● Assigned task: Below are the records. Reproduce the line that contains "res = np.array(x, float).reshape(1, 5)" and every line after it to the end, exactly and alone.

● Recorded data:
Below are the code and all the weights of a small trained network. Each question names an input and a class and asks about switching units off, where a switched-off unit gives its printed mean instead of its output.

import numpy as np


def w(rows, s, z=0):
    codes = np.array(rows[::2]) - 128.0
    scale = np.full(codes.shape[1], s)
    scale[-1] = z or s
    return codes * scale


def f(y):
    return np.maximum(y, 0)


def log_softmax(a):
    a = a - a.max(-1, keepdims=True)
    return a - np.log(np.exp(a).sum(-1, keepdims=True))


def net(x, mask):
    res = np.array(x, float).reshape(1, 5) / 4 @ E
    y = f(res @ A[0][:, :-1].T + A[0][:, -1])
    res = res + np.where(mask, y, B[0][:, -1]) @ B[0][:, :-1]
    return log_softmax(res[-1] @ U[:, :-1].T + U[:, -1])


A, B = {}, {}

● Result of this exercise:
    res = np.array(x, float).reshape(1, 5) / 4 @ E
    y = f(res @ A[0][:, :-1].T + A[0][:, -1])
    res = res + np.where(mask, y, B[0][:, -1]) @ B[0][:, :-1]
    return log_softmax(res[-1] @ U[:, :-1].T + U[:, -1])


A, B = {}, {}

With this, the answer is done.